WORK REQUIRED =
For the word "biggest", search the records and show each line in which it occurs.
☆ ☆ ☆
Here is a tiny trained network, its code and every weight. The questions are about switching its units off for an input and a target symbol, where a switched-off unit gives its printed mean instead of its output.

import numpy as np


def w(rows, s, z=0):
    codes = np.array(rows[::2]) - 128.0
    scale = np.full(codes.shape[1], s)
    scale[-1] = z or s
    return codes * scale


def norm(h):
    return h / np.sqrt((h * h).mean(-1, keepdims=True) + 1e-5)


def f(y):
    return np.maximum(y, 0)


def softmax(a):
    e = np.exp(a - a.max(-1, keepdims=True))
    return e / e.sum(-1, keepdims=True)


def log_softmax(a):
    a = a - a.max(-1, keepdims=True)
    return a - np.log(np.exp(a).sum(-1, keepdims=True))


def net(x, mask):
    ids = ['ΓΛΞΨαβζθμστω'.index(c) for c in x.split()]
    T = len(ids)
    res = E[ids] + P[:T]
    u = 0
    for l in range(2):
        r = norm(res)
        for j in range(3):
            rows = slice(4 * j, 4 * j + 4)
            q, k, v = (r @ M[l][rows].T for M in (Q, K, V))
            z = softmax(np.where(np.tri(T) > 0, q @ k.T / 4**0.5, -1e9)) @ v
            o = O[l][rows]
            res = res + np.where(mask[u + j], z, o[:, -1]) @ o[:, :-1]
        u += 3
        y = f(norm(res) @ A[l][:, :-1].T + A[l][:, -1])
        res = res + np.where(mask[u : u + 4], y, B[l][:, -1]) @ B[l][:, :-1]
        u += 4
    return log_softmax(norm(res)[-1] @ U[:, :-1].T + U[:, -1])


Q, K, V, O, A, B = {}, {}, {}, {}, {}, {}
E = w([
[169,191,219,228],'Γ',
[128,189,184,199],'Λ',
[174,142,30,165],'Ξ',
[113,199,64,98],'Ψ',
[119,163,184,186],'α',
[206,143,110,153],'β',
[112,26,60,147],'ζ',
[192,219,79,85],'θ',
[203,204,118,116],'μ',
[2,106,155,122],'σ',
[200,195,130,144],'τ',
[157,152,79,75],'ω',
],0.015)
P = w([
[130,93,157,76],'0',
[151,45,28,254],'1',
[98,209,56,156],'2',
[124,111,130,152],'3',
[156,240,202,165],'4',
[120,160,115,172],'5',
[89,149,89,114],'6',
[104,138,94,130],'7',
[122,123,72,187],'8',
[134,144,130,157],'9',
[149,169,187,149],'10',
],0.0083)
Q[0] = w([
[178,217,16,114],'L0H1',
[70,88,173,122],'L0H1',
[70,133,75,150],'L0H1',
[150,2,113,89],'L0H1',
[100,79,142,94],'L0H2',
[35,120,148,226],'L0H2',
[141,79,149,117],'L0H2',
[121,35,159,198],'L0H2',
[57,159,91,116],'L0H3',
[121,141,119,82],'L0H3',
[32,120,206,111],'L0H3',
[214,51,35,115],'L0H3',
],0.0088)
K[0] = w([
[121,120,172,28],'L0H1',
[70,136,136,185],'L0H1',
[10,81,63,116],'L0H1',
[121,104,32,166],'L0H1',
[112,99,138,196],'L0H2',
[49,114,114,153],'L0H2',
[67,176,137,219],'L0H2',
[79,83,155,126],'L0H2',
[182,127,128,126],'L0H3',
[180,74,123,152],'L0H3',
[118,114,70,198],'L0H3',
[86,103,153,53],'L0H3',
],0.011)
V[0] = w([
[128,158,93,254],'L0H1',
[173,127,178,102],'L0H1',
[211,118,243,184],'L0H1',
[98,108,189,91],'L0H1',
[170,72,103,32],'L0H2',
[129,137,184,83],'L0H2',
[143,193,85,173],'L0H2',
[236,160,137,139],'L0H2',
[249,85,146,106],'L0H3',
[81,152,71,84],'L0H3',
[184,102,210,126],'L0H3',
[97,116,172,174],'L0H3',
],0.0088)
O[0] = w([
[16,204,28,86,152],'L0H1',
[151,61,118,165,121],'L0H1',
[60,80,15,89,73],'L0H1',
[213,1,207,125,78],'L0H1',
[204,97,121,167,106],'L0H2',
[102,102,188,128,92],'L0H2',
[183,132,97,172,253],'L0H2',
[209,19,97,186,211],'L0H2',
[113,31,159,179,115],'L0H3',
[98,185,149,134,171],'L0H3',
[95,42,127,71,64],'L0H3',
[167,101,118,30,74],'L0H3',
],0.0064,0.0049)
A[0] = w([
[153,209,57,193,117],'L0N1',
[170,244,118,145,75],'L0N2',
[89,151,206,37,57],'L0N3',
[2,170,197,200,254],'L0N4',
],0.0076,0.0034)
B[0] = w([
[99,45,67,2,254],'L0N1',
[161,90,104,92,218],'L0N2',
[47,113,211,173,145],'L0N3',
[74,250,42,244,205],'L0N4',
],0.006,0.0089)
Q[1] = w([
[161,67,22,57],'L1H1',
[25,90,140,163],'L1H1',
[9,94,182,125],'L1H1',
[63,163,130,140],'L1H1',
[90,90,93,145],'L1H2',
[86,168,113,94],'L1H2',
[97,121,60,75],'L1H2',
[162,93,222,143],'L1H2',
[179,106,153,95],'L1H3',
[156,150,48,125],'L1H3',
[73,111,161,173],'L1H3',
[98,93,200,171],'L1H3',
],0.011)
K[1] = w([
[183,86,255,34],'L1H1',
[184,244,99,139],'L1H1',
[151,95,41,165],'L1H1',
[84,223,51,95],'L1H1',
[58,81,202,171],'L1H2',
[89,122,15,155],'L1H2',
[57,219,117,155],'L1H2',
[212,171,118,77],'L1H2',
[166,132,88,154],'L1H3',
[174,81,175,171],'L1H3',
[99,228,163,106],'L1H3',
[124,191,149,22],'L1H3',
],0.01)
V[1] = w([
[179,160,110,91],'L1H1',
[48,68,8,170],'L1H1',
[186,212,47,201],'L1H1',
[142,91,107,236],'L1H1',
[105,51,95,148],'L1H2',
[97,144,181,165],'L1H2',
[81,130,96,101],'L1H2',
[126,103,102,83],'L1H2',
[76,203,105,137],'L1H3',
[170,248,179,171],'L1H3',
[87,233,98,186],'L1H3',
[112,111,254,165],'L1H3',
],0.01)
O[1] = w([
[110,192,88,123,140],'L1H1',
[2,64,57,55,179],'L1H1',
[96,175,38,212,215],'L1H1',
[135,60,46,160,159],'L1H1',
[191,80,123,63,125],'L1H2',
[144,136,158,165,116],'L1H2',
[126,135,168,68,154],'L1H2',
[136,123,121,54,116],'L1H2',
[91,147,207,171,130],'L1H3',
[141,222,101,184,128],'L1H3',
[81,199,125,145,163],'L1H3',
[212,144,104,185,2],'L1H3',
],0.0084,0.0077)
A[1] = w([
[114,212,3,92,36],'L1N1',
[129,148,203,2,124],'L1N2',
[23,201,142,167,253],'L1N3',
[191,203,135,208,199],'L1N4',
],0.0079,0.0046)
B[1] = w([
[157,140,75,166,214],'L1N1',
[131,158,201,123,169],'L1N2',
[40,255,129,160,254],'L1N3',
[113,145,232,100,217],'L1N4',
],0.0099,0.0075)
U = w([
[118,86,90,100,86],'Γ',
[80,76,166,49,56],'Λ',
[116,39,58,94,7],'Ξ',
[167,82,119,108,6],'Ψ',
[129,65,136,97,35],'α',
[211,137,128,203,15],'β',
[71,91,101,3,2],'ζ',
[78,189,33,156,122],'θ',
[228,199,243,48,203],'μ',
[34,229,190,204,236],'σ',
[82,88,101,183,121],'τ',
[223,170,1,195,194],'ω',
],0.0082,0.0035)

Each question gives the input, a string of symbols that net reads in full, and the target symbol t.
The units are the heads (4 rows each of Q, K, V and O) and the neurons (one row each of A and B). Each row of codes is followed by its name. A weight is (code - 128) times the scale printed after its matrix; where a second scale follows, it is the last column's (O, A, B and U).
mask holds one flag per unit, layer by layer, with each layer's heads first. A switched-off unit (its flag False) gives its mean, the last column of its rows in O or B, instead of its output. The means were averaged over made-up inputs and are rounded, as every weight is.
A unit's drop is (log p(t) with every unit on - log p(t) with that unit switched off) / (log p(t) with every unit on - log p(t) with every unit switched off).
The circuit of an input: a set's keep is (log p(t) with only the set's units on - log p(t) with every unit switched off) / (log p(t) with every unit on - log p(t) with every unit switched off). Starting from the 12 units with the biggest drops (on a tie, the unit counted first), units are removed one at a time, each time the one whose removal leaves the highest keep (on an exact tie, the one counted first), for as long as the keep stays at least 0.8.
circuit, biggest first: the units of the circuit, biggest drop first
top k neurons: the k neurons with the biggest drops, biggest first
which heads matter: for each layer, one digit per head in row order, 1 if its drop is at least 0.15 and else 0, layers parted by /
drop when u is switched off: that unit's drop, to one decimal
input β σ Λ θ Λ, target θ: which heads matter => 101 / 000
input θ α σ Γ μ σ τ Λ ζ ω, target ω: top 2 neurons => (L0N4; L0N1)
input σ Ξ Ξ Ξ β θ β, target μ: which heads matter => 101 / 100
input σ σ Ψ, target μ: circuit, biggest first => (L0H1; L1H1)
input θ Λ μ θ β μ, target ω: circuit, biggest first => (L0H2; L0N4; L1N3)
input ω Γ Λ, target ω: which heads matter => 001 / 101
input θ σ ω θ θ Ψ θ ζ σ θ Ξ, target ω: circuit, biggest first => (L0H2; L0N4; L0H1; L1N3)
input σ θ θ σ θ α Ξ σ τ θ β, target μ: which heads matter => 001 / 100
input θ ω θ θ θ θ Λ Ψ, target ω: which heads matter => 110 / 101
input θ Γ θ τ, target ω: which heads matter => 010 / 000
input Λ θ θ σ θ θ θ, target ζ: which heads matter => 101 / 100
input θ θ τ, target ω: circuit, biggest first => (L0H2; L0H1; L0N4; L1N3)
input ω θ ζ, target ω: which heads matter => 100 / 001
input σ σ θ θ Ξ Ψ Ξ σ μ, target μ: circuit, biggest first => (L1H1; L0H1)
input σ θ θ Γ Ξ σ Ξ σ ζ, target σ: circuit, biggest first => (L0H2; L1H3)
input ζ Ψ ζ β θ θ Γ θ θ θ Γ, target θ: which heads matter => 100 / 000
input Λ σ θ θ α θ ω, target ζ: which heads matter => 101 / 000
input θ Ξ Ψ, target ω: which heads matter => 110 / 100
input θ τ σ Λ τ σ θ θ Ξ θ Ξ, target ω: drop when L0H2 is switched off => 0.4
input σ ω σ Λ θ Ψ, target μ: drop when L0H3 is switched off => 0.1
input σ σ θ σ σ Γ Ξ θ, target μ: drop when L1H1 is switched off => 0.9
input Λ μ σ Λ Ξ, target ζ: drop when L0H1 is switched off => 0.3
☆ ☆ ☆
ANSWER BELOW =
The circuit of an input: a set's keep is (log p(t) with only the set's units on - log p(t) with every unit switched off) / (log p(t) with every unit on - log p(t) with every unit switched off). Starting from the 12 units with the biggest drops (on a tie, the unit counted first), units are removed one at a time, each time the one whose removal leaves the highest keep (on an exact tie, the one counted first), for as long as the keep stays at least 0.8.
circuit, biggest first: the units of the circuit, biggest drop first
top k neurons: the k neurons with the biggest drops, biggest first
input σ σ Ψ, target μ: circuit, biggest first => (L0H1; L1H1)
input θ Λ μ θ β μ, target ω: circuit, biggest first => (L0H2; L0N4; L1N3)
input θ σ ω θ θ Ψ θ ζ σ θ Ξ, target ω: circuit, biggest first => (L0H2; L0N4; L0H1; L1N3)
input θ θ τ, target ω: circuit, biggest first => (L0H2; L0H1; L0N4; L1N3)
input σ σ θ θ Ξ Ψ Ξ σ μ, target μ: circuit, biggest first => (L1H1; L0H1)
input σ θ θ Γ Ξ σ Ξ σ ζ, target σ: circuit, biggest first => (L0H2; L1H3)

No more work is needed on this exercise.